Instructions to follow:
In the records below, count every line where the string "angles" appears, and reply with the count only.

Provided data:
========

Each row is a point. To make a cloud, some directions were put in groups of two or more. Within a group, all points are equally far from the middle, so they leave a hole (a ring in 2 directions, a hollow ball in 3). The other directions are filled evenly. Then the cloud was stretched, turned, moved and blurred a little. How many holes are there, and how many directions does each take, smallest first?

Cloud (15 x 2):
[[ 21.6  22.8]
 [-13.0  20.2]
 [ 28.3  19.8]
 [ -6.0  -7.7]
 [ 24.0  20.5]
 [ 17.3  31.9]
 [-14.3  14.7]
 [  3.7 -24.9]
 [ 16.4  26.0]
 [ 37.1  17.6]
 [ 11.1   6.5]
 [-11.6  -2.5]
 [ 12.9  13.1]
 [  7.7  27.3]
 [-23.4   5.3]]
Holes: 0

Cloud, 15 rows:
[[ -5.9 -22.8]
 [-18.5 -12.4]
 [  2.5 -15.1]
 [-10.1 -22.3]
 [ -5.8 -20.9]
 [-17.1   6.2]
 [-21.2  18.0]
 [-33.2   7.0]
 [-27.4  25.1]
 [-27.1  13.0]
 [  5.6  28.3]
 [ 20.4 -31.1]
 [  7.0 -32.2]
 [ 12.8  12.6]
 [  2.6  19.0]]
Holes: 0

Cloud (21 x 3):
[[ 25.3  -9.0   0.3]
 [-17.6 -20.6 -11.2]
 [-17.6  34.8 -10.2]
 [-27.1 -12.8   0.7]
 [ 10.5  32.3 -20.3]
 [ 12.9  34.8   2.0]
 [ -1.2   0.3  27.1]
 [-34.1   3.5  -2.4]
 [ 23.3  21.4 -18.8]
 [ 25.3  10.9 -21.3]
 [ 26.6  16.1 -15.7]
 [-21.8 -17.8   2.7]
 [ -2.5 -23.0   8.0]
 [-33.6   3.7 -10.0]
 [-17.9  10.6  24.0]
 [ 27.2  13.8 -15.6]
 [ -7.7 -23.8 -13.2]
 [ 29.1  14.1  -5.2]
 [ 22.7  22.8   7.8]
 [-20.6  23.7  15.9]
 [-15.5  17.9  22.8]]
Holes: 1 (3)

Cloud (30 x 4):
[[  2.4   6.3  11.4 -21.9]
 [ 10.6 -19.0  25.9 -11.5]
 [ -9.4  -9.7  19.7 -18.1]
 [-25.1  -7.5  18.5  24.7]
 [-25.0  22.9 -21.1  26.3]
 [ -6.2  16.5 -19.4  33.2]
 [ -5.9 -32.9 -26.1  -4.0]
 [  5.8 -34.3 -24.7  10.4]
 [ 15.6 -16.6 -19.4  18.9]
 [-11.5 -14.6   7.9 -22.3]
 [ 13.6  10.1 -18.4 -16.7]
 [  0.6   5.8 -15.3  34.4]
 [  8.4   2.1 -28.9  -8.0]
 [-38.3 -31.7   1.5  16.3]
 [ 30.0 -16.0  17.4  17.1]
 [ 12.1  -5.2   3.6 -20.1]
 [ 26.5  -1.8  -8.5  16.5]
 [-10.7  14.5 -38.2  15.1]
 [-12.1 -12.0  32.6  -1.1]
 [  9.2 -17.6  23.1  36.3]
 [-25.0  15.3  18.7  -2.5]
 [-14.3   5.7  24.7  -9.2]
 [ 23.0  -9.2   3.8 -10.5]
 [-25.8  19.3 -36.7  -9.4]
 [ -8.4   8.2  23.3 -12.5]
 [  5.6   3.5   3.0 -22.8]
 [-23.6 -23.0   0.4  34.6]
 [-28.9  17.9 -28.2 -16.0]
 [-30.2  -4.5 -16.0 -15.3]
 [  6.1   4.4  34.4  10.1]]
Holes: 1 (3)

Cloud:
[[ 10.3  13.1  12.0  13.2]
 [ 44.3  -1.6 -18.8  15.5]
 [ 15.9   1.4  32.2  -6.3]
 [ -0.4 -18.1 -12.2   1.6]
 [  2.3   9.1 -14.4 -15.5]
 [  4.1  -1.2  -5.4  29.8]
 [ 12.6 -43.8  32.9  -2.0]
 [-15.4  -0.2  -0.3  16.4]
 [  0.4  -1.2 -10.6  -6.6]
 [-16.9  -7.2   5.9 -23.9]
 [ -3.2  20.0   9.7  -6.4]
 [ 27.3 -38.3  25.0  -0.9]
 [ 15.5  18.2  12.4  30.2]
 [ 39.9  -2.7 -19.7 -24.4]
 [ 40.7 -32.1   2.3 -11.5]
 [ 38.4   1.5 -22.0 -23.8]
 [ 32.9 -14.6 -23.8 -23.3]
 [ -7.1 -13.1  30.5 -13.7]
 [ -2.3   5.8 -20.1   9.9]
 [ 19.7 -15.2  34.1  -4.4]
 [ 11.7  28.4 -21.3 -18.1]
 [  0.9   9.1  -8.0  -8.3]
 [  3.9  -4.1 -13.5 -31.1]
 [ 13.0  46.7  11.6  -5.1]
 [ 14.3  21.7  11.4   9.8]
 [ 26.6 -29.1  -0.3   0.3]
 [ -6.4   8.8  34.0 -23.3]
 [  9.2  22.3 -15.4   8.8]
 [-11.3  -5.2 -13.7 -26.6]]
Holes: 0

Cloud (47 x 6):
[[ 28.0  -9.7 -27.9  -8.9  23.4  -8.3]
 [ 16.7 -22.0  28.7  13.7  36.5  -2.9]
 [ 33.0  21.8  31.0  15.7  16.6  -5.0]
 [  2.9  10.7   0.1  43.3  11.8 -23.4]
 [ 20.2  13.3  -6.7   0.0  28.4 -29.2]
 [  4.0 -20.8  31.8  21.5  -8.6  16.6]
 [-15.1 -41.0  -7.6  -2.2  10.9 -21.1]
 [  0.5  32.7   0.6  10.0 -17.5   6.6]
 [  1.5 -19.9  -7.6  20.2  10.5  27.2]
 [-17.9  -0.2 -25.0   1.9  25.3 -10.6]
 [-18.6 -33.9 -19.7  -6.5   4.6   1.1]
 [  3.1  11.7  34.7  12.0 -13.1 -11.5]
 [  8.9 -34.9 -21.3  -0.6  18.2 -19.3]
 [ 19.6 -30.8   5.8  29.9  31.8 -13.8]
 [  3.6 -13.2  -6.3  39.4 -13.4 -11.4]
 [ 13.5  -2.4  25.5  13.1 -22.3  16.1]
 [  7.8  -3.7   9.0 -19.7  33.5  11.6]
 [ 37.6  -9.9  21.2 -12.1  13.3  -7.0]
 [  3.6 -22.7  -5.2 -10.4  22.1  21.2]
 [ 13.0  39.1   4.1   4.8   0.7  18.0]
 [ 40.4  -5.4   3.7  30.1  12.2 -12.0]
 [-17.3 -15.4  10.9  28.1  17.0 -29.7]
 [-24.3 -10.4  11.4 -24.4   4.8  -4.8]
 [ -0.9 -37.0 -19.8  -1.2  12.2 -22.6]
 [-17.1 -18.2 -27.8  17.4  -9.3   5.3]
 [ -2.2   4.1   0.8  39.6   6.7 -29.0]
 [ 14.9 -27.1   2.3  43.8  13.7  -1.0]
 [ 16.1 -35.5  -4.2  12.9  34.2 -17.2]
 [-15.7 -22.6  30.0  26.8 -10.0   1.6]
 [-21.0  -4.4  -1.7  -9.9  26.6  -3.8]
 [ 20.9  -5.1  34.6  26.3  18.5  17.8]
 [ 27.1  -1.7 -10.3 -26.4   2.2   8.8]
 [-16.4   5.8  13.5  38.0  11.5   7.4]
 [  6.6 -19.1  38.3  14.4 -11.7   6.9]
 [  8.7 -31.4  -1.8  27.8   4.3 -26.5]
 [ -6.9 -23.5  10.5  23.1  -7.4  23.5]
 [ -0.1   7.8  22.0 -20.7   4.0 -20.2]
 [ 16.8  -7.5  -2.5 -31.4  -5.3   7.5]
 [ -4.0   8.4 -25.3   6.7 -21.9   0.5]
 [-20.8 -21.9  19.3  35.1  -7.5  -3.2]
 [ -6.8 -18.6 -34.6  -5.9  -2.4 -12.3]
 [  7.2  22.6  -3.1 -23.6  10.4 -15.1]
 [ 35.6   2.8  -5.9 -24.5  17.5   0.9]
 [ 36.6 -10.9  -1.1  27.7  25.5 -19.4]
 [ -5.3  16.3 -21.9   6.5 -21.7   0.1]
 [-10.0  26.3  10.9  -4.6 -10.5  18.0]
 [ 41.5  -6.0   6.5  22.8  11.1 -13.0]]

========

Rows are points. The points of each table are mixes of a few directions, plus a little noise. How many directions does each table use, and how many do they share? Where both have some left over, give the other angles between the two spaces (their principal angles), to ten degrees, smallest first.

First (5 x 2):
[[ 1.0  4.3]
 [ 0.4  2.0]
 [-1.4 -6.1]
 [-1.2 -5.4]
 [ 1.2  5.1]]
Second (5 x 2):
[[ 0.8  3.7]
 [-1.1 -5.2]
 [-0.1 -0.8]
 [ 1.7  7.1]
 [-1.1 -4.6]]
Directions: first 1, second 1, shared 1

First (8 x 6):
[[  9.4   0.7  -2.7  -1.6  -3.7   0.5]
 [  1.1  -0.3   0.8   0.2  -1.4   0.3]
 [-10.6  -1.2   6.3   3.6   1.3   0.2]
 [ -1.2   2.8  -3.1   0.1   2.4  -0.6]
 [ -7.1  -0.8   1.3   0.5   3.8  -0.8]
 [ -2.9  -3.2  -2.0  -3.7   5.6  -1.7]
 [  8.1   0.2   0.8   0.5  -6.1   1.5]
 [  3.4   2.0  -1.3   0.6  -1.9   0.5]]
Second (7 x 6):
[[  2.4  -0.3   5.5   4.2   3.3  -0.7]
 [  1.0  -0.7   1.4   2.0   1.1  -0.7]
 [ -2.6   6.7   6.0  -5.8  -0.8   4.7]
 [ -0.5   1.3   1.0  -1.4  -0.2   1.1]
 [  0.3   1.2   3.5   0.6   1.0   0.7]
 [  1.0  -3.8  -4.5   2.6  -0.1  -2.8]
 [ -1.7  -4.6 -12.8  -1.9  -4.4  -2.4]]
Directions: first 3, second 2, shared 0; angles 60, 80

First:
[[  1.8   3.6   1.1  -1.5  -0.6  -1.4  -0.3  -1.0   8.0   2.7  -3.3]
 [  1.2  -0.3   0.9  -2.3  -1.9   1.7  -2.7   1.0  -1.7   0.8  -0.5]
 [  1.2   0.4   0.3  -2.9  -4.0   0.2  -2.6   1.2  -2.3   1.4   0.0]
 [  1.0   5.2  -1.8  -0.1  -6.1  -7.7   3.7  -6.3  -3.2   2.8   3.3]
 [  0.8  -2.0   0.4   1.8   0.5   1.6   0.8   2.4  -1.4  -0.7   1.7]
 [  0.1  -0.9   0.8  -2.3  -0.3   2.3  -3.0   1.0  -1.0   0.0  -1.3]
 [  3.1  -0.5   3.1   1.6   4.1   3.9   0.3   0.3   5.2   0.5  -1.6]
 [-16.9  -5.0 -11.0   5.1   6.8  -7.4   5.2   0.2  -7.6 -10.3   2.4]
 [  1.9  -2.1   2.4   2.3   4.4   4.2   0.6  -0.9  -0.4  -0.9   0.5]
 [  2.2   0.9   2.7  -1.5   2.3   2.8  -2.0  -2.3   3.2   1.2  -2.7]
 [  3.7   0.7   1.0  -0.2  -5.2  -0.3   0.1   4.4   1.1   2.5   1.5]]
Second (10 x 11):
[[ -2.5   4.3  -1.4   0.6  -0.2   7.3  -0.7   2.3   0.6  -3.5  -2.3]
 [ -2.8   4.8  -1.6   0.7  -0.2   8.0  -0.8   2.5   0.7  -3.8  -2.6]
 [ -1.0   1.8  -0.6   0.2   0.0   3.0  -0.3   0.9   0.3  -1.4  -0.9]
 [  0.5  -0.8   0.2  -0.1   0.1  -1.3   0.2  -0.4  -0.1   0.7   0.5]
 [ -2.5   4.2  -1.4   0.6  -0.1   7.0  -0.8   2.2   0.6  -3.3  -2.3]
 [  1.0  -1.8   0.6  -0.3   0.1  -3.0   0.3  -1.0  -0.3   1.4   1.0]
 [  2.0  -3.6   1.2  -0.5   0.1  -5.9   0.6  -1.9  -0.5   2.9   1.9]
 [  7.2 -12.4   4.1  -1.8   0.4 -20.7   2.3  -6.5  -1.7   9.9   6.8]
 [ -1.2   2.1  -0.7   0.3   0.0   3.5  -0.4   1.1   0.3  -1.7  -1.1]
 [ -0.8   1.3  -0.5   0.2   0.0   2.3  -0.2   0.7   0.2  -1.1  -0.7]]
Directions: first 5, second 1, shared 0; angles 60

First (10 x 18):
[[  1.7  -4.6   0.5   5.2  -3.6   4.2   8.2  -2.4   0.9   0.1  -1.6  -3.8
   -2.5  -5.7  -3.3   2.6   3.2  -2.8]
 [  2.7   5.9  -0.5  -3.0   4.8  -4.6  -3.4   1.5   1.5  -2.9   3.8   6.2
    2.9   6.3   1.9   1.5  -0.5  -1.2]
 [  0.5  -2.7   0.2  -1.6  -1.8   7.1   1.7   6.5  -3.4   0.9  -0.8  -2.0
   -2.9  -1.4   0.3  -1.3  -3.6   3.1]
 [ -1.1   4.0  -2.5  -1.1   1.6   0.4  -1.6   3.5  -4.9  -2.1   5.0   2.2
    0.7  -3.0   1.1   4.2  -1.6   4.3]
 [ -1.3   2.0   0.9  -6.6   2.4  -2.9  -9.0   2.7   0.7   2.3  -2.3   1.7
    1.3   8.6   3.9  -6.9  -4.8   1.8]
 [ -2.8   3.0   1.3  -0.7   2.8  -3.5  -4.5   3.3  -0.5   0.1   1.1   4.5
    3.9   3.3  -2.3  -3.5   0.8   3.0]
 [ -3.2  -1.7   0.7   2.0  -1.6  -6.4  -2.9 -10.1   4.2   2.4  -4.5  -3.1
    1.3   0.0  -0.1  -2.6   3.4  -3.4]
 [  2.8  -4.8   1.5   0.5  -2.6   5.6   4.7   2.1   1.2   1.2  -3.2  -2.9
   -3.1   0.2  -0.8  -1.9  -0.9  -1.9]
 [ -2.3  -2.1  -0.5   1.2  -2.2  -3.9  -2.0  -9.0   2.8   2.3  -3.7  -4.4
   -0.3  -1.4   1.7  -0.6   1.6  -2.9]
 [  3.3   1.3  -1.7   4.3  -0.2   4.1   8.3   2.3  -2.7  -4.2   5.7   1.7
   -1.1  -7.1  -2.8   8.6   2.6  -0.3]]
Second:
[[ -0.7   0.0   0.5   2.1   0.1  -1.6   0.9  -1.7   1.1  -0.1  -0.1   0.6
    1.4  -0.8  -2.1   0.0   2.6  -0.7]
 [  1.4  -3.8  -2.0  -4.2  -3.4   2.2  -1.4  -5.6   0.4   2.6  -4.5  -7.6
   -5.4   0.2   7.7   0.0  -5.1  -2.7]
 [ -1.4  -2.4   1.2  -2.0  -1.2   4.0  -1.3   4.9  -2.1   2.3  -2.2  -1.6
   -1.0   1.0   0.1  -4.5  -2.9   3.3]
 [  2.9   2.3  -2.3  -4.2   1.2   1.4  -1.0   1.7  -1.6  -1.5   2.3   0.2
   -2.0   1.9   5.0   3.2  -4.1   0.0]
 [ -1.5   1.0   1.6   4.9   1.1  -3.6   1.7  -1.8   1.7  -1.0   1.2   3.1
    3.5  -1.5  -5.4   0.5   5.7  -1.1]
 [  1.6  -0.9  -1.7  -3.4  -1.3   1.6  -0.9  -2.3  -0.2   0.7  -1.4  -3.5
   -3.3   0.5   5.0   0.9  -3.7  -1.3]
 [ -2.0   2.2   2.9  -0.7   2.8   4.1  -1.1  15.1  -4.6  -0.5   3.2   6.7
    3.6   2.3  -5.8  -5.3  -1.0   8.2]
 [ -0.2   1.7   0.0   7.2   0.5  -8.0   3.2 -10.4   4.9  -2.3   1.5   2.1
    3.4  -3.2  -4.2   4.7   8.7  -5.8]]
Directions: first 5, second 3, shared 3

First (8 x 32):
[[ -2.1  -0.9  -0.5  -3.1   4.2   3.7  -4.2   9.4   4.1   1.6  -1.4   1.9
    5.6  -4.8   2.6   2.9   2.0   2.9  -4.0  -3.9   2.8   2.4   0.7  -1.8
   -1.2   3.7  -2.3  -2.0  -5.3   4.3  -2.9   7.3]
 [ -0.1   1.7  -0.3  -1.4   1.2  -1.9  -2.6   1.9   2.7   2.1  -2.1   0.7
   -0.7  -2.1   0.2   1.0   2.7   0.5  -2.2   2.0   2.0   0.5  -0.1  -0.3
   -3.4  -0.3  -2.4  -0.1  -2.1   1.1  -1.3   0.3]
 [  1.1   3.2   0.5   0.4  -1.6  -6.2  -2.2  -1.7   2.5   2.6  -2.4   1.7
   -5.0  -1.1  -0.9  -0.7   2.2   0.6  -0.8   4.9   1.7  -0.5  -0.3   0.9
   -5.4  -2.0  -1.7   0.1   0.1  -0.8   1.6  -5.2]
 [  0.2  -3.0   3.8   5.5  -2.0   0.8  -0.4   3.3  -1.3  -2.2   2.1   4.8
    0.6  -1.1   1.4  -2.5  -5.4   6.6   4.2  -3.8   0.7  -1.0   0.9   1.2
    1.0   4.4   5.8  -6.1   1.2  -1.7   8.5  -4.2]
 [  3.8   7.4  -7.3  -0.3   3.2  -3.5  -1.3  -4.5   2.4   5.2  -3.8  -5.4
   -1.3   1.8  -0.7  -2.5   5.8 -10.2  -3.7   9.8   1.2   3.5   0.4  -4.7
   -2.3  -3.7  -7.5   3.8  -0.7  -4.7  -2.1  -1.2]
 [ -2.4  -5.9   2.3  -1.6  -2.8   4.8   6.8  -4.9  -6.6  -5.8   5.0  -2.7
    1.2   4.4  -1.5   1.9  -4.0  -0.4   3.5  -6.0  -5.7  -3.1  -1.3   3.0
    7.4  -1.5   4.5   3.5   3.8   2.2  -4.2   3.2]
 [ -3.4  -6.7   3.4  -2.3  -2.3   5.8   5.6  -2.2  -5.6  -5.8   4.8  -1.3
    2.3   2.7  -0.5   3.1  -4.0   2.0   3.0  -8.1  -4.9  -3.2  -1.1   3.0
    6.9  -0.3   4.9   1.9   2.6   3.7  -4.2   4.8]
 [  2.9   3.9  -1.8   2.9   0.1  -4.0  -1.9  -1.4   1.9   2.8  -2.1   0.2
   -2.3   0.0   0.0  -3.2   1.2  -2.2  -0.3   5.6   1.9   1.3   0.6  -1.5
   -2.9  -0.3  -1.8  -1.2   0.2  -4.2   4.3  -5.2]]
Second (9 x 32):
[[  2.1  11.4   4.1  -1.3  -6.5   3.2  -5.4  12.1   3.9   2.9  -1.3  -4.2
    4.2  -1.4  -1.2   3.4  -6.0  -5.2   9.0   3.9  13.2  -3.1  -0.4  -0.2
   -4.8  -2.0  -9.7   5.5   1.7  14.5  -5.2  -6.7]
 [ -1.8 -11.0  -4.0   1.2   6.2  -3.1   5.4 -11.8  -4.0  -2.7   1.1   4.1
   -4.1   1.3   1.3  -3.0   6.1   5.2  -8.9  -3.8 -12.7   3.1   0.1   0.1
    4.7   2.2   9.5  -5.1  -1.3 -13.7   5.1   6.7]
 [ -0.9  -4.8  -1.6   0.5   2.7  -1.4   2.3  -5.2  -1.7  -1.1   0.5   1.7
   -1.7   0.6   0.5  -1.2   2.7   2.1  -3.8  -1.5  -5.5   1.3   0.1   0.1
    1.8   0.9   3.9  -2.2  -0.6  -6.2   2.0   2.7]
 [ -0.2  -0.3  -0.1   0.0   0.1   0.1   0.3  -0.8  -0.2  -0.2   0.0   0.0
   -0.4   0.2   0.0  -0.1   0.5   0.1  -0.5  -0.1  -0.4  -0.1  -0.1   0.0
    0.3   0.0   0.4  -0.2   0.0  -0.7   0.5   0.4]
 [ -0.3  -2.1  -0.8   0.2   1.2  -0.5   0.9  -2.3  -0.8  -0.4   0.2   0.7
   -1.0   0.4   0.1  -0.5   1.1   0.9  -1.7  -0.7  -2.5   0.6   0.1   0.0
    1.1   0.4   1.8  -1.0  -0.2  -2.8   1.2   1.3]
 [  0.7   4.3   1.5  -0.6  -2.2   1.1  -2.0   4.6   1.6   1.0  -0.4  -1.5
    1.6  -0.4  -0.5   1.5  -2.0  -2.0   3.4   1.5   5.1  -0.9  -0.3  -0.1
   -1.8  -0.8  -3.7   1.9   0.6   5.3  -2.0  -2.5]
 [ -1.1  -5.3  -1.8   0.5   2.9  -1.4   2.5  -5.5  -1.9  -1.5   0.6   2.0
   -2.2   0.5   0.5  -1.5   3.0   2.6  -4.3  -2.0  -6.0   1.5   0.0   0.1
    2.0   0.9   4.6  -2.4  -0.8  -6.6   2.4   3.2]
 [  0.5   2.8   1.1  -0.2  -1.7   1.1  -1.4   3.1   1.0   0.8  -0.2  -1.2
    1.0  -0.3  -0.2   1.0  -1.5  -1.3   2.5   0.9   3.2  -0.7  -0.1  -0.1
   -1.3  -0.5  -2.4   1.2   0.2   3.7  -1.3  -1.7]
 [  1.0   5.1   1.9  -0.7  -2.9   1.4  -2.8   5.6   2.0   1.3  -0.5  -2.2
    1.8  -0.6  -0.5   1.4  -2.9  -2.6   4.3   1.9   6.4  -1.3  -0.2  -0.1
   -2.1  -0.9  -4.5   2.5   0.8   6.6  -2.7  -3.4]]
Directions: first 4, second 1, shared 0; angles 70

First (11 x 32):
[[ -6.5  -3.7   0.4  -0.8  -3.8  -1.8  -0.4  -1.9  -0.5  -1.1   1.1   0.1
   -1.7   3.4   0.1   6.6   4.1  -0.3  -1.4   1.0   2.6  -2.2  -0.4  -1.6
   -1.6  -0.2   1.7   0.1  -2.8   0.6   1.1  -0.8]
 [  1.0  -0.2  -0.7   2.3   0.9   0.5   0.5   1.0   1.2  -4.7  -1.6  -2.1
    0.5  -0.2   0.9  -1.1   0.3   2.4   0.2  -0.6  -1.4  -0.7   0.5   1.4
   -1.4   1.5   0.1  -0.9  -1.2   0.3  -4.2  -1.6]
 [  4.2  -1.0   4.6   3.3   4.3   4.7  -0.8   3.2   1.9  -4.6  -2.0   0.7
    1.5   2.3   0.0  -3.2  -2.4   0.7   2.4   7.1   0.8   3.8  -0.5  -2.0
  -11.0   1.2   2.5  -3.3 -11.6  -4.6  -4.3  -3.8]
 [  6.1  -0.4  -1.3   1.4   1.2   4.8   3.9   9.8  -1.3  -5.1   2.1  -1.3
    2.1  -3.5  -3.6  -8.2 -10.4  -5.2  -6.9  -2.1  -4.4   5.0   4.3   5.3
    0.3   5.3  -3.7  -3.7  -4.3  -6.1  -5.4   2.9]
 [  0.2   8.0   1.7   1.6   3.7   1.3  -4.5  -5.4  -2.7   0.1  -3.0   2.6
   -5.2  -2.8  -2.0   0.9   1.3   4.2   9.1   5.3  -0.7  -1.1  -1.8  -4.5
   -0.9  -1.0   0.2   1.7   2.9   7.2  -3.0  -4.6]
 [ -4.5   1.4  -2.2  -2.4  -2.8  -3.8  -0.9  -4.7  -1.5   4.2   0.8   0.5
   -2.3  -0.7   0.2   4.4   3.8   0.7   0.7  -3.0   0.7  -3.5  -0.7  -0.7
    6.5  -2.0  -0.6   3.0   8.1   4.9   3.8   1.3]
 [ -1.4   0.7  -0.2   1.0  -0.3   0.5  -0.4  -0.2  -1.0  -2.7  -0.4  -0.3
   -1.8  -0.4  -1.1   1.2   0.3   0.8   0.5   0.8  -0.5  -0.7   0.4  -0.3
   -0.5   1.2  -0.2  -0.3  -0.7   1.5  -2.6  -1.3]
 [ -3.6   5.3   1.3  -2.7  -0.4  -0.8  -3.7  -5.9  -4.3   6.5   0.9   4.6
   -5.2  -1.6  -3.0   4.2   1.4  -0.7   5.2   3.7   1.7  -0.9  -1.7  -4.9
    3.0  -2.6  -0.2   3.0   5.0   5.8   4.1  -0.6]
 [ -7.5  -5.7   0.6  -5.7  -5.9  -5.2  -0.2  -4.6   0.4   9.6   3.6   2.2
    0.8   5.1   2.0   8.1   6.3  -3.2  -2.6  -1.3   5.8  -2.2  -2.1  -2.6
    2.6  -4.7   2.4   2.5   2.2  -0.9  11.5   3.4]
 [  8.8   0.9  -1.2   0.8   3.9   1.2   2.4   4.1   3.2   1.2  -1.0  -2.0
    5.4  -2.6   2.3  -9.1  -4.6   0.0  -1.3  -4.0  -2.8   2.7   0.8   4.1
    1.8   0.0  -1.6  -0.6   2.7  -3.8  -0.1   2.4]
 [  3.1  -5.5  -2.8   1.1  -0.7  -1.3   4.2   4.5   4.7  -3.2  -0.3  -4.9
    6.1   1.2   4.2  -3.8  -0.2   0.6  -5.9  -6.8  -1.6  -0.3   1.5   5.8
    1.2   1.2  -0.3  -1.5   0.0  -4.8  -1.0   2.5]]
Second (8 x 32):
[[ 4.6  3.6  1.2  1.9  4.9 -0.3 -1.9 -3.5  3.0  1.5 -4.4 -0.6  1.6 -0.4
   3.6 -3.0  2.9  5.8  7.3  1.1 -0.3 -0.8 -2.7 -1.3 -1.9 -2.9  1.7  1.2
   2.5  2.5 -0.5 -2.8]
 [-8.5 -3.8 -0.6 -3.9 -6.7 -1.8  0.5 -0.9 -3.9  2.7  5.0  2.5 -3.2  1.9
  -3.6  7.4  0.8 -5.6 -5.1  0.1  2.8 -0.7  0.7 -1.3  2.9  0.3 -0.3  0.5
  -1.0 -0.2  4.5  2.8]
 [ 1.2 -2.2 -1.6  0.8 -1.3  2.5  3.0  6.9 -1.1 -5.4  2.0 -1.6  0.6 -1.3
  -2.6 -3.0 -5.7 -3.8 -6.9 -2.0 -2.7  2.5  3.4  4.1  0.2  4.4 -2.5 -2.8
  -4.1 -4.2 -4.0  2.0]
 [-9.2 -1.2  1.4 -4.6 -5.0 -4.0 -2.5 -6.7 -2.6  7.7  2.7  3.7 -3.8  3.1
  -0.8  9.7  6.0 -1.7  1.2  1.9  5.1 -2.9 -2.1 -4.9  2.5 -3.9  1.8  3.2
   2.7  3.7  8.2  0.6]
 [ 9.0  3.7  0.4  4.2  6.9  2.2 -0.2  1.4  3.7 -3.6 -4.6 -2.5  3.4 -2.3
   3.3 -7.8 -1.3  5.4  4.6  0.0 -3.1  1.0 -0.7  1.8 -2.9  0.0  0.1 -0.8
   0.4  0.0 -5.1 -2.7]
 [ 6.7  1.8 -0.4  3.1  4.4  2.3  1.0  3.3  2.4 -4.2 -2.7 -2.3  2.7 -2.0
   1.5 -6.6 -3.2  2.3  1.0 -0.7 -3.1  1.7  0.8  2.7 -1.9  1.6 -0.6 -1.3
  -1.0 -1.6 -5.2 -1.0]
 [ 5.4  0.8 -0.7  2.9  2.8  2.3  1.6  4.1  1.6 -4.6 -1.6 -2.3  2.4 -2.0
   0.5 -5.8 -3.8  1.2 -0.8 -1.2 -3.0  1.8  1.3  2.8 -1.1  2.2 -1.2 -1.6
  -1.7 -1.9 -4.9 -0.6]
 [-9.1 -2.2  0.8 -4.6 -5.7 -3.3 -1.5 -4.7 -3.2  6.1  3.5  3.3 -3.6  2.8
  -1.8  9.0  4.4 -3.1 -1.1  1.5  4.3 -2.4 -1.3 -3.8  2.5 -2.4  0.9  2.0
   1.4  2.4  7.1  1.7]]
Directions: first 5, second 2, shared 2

========

Result of the exercise:
4